Data entries
━━━━━━━━━━━━━━━━━━━━

Below are the code and all the weights of a small trained network. Each question names an input and a target symbol and asks about switching units off, where a switched-off unit gives its printed mean instead of its output.

import numpy as np


def w(rows, s, z=0):
    codes = np.array(rows[::2]) - 128.0
    scale = np.full(codes.shape[1], s)
    scale[-1] = z or s
    return codes * scale


def f(y):
    return y / 2 * (1 + np.tanh(0.7978845608 * (y + 0.044715 * y**3)))


def softmax(a):
    e = np.exp(a - a.max(-1, keepdims=True))
    return e / e.sum(-1, keepdims=True)


def log_softmax(a):
    a = a - a.max(-1, keepdims=True)
    return a - np.log(np.exp(a).sum(-1, keepdims=True))


def net(x, mask):
    ids = ['δεζηθμτφψ'.index(c) for c in x.split()]
    T = len(ids)
    res = E[ids] + P[:T]
    r = res
    for j in range(3):
        rows = slice(2 * j, 2 * j + 2)
        q, k, v = (r @ M[0][rows].T for M in (Q, K, V))
        z = softmax(np.where(np.tri(T) > 0, q @ k.T / 2**0.5, -1e9)) @ v
        o = O[0][rows]
        res = res + np.where(mask[j], z, o[:, -1]) @ o[:, :-1]
    y = f(res @ A[0][:, :-1].T + A[0][:, -1])
    res = res + np.where(mask[3:27], y, B[0][:, -1]) @ B[0][:, :-1]
    return log_softmax(res[-1] @ U[:, :-1].T + U[:, -1])


Q, K, V, O, A, B = {}, {}, {}, {}, {}, {}
E = w([
[162,126,153,73,173,190],'δ',
[104,149,170,194,232,187],'ε',
[141,85,114,5,116,60],'ζ',
[78,31,158,107,174,190],'η',
[105,112,164,152,170,99],'θ',
[62,114,162,68,99,2],'μ',
[201,98,78,190,175,91],'τ',
[118,246,143,66,127,104],'φ',
[47,95,57,33,193,123],'ψ',
],0.017)
P = w([
[196,105,178,97,1,144],'0',
[166,79,182,125,164,124],'1',
[179,84,137,89,141,142],'2',
[145,104,135,101,175,133],'3',
[136,116,118,102,178,116],'4',
[128,132,104,110,179,97],'5',
[119,148,86,122,180,82],'6',
[115,163,75,132,173,68],'7',
[105,172,57,145,165,54],'8',
],0.011)
Q[0] = w([
[109,108,116,130,175,191],'h0',
[166,167,158,204,86,134],'h0',
[71,141,92,34,132,92],'h1',
[136,116,143,110,119,131],'h1',
[103,112,155,129,69,201],'h2',
[77,180,144,165,8,162],'h2',
],0.013)
K[0] = w([
[154,54,136,158,145,83],'h0',
[118,130,233,79,116,163],'h0',
[223,101,71,159,224,45],'h1',
[130,116,165,144,119,114],'h1',
[180,82,201,105,122,140],'h2',
[152,37,250,132,96,169],'h2',
],0.013)
V[0] = w([
[165,127,109,174,127,161],'h0',
[42,155,207,47,159,183],'h0',
[76,98,200,104,195,119],'h1',
[95,168,211,27,181,140],'h1',
[127,216,254,153,86,162],'h2',
[228,97,127,183,124,92],'h2',
],0.0073)
O[0] = w([
[127,170,97,181,127,110,147],'h0',
[147,112,238,20,192,203,36],'h0',
[87,166,44,134,25,77,137],'h1',
[136,218,26,228,2,61,132],'h1',
[79,162,76,115,246,111,2],'h2',
[130,194,188,109,131,6,168],'h2',
],0.0059,0.0096)
A[0] = w([
[64,128,110,138,215,102,154],'n0',
[10,215,214,172,78,176,247],'n1',
[2,187,193,110,154,214,70],'n2',
[36,132,157,114,42,147,66],'n3',
[148,175,52,204,55,166,83],'n4',
[202,204,229,42,131,166,76],'n5',
[246,111,196,51,112,157,139],'n6',
[125,56,146,168,100,144,80],'n7',
[59,169,139,71,83,104,98],'n8',
[107,77,180,189,152,122,35],'n9',
[13,129,90,150,61,79,39],'n10',
[67,156,169,201,237,207,68],'n11',
[188,206,130,120,102,161,134],'n12',
[177,126,243,148,179,178,64],'n13',
[149,100,158,100,6,130,84],'n14',
[28,165,163,83,218,66,2],'n15',
[160,116,184,56,94,99,103],'n16',
[117,124,107,191,120,209,69],'n17',
[64,99,96,44,152,169,79],'n18',
[162,90,167,206,23,76,210],'n19',
[156,175,203,136,101,141,119],'n20',
[190,131,152,66,191,136,211],'n21',
[79,123,81,111,79,201,79],'n22',
[5,125,206,77,117,116,125],'n23',
],0.0096,0.0074)
B[0] = w([
[201,119,113,108,53,130,144],'n0',
[142,95,226,50,196,111,142],'n1',
[204,19,48,88,227,132,130],'n2',
[122,159,82,212,164,149,128],'n3',
[181,81,160,105,145,109,177],'n4',
[234,122,78,132,99,107,142],'n5',
[41,119,92,113,88,161,159],'n6',
[125,113,90,69,154,109,133],'n7',
[124,181,60,72,230,95,133],'n8',
[195,102,88,30,139,48,126],'n9',
[110,161,148,135,189,253,140],'n10',
[79,164,185,188,146,157,133],'n11',
[95,115,212,109,171,163,142],'n12',
[192,151,159,143,173,43,134],'n13',
[194,147,64,139,183,40,146],'n14',
[74,227,122,172,115,122,135],'n15',
[108,138,101,161,162,148,147],'n16',
[172,159,67,50,149,131,130],'n17',
[188,108,79,174,163,92,144],'n18',
[57,96,177,92,149,140,248],'n19',
[64,118,104,177,207,140,129],'n20',
[79,189,117,145,14,167,161],'n21',
[180,174,172,213,119,136,134],'n22',
[154,65,85,183,155,196,144],'n23',
],0.0074,0.017)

━━━━━━━━━━━━━━━━━━━━

◆ Work to be completed: All of the entries above need to be set down again exactly.

◆ Output for this exercise:
Below are the code and all the weights of a small trained network. Each question names an input and a target symbol and asks about switching units off, where a switched-off unit gives its printed mean instead of its output.

import numpy as np


def w(rows, s, z=0):
    codes = np.array(rows[::2]) - 128.0
    scale = np.full(codes.shape[1], s)
    scale[-1] = z or s
    return codes * scale


def f(y):
    return y / 2 * (1 + np.tanh(0.7978845608 * (y + 0.044715 * y**3)))


def softmax(a):
    e = np.exp(a - a.max(-1, keepdims=True))
    return e / e.sum(-1, keepdims=True)


def log_softmax(a):
    a = a - a.max(-1, keepdims=True)
    return a - np.log(np.exp(a).sum(-1, keepdims=True))


def net(x, mask):
    ids = ['δεζηθμτφψ'.index(c) for c in x.split()]
    T = len(ids)
    res = E[ids] + P[:T]
    r = res
    for j in range(3):
        rows = slice(2 * j, 2 * j + 2)
        q, k, v = (r @ M[0][rows].T for M in (Q, K, V))
        z = softmax(np.where(np.tri(T) > 0, q @ k.T / 2**0.5, -1e9)) @ v
        o = O[0][rows]
        res = res + np.where(mask[j], z, o[:, -1]) @ o[:, :-1]
    y = f(res @ A[0][:, :-1].T + A[0][:, -1])
    res = res + np.where(mask[3:27], y, B[0][:, -1]) @ B[0][:, :-1]
    return log_softmax(res[-1] @ U[:, :-1].T + U[:, -1])


Q, K, V, O, A, B = {}, {}, {}, {}, {}, {}
E = w([
[162,126,153,73,173,190],'δ',
[104,149,170,194,232,187],'ε',
[141,85,114,5,116,60],'ζ',
[78,31,158,107,174,190],'η',
[105,112,164,152,170,99],'θ',
[62,114,162,68,99,2],'μ',
[201,98,78,190,175,91],'τ',
[118,246,143,66,127,104],'φ',
[47,95,57,33,193,123],'ψ',
],0.017)
P = w([
[196,105,178,97,1,144],'0',
[166,79,182,125,164,124],'1',
[179,84,137,89,141,142],'2',
[145,104,135,101,175,133],'3',
[136,116,118,102,178,116],'4',
[128,132,104,110,179,97],'5',
[119,148,86,122,180,82],'6',
[115,163,75,132,173,68],'7',
[105,172,57,145,165,54],'8',
],0.011)
Q[0] = w([
[109,108,116,130,175,191],'h0',
[166,167,158,204,86,134],'h0',
[71,141,92,34,132,92],'h1',
[136,116,143,110,119,131],'h1',
[103,112,155,129,69,201],'h2',
[77,180,144,165,8,162],'h2',
],0.013)
K[0] = w([
[154,54,136,158,145,83],'h0',
[118,130,233,79,116,163],'h0',
[223,101,71,159,224,45],'h1',
[130,116,165,144,119,114],'h1',
[180,82,201,105,122,140],'h2',
[152,37,250,132,96,169],'h2',
],0.013)
V[0] = w([
[165,127,109,174,127,161],'h0',
[42,155,207,47,159,183],'h0',
[76,98,200,104,195,119],'h1',
[95,168,211,27,181,140],'h1',
[127,216,254,153,86,162],'h2',
[228,97,127,183,124,92],'h2',
],0.0073)
O[0] = w([
[127,170,97,181,127,110,147],'h0',
[147,112,238,20,192,203,36],'h0',
[87,166,44,134,25,77,137],'h1',
[136,218,26,228,2,61,132],'h1',
[79,162,76,115,246,111,2],'h2',
[130,194,188,109,131,6,168],'h2',
],0.0059,0.0096)
A[0] = w([
[64,128,110,138,215,102,154],'n0',
[10,215,214,172,78,176,247],'n1',
[2,187,193,110,154,214,70],'n2',
[36,132,157,114,42,147,66],'n3',
[148,175,52,204,55,166,83],'n4',
[202,204,229,42,131,166,76],'n5',
[246,111,196,51,112,157,139],'n6',
[125,56,146,168,100,144,80],'n7',
[59,169,139,71,83,104,98],'n8',
[107,77,180,189,152,122,35],'n9',
[13,129,90,150,61,79,39],'n10',
[67,156,169,201,237,207,68],'n11',
[188,206,130,120,102,161,134],'n12',
[177,126,243,148,179,178,64],'n13',
[149,100,158,100,6,130,84],'n14',
[28,165,163,83,218,66,2],'n15',
[160,116,184,56,94,99,103],'n16',
[117,124,107,191,120,209,69],'n17',
[64,99,96,44,152,169,79],'n18',
[162,90,167,206,23,76,210],'n19',
[156,175,203,136,101,141,119],'n20',
[190,131,152,66,191,136,211],'n21',
[79,123,81,111,79,201,79],'n22',
[5,125,206,77,117,116,125],'n23',
],0.0096,0.0074)
B[0] = w([
[201,119,113,108,53,130,144],'n0',
[142,95,226,50,196,111,142],'n1',
[204,19,48,88,227,132,130],'n2',
[122,159,82,212,164,149,128],'n3',
[181,81,160,105,145,109,177],'n4',
[234,122,78,132,99,107,142],'n5',
[41,119,92,113,88,161,159],'n6',
[125,113,90,69,154,109,133],'n7',
[124,181,60,72,230,95,133],'n8',
[195,102,88,30,139,48,126],'n9',
[110,161,148,135,189,253,140],'n10',
[79,164,185,188,146,157,133],'n11',
[95,115,212,109,171,163,142],'n12',
[192,151,159,143,173,43,134],'n13',
[194,147,64,139,183,40,146],'n14',
[74,227,122,172,115,122,135],'n15',
[108,138,101,161,162,148,147],'n16',
[172,159,67,50,149,131,130],'n17',
[188,108,79,174,163,92,144],'n18',
[57,96,177,92,149,140,248],'n19',
[64,118,104,177,207,140,129],'n20',
[79,189,117,145,14,167,161],'n21',
[180,174,172,213,119,136,134],'n22',
[154,65,85,183,155,196,144],'n23',
],0.0074,0.017)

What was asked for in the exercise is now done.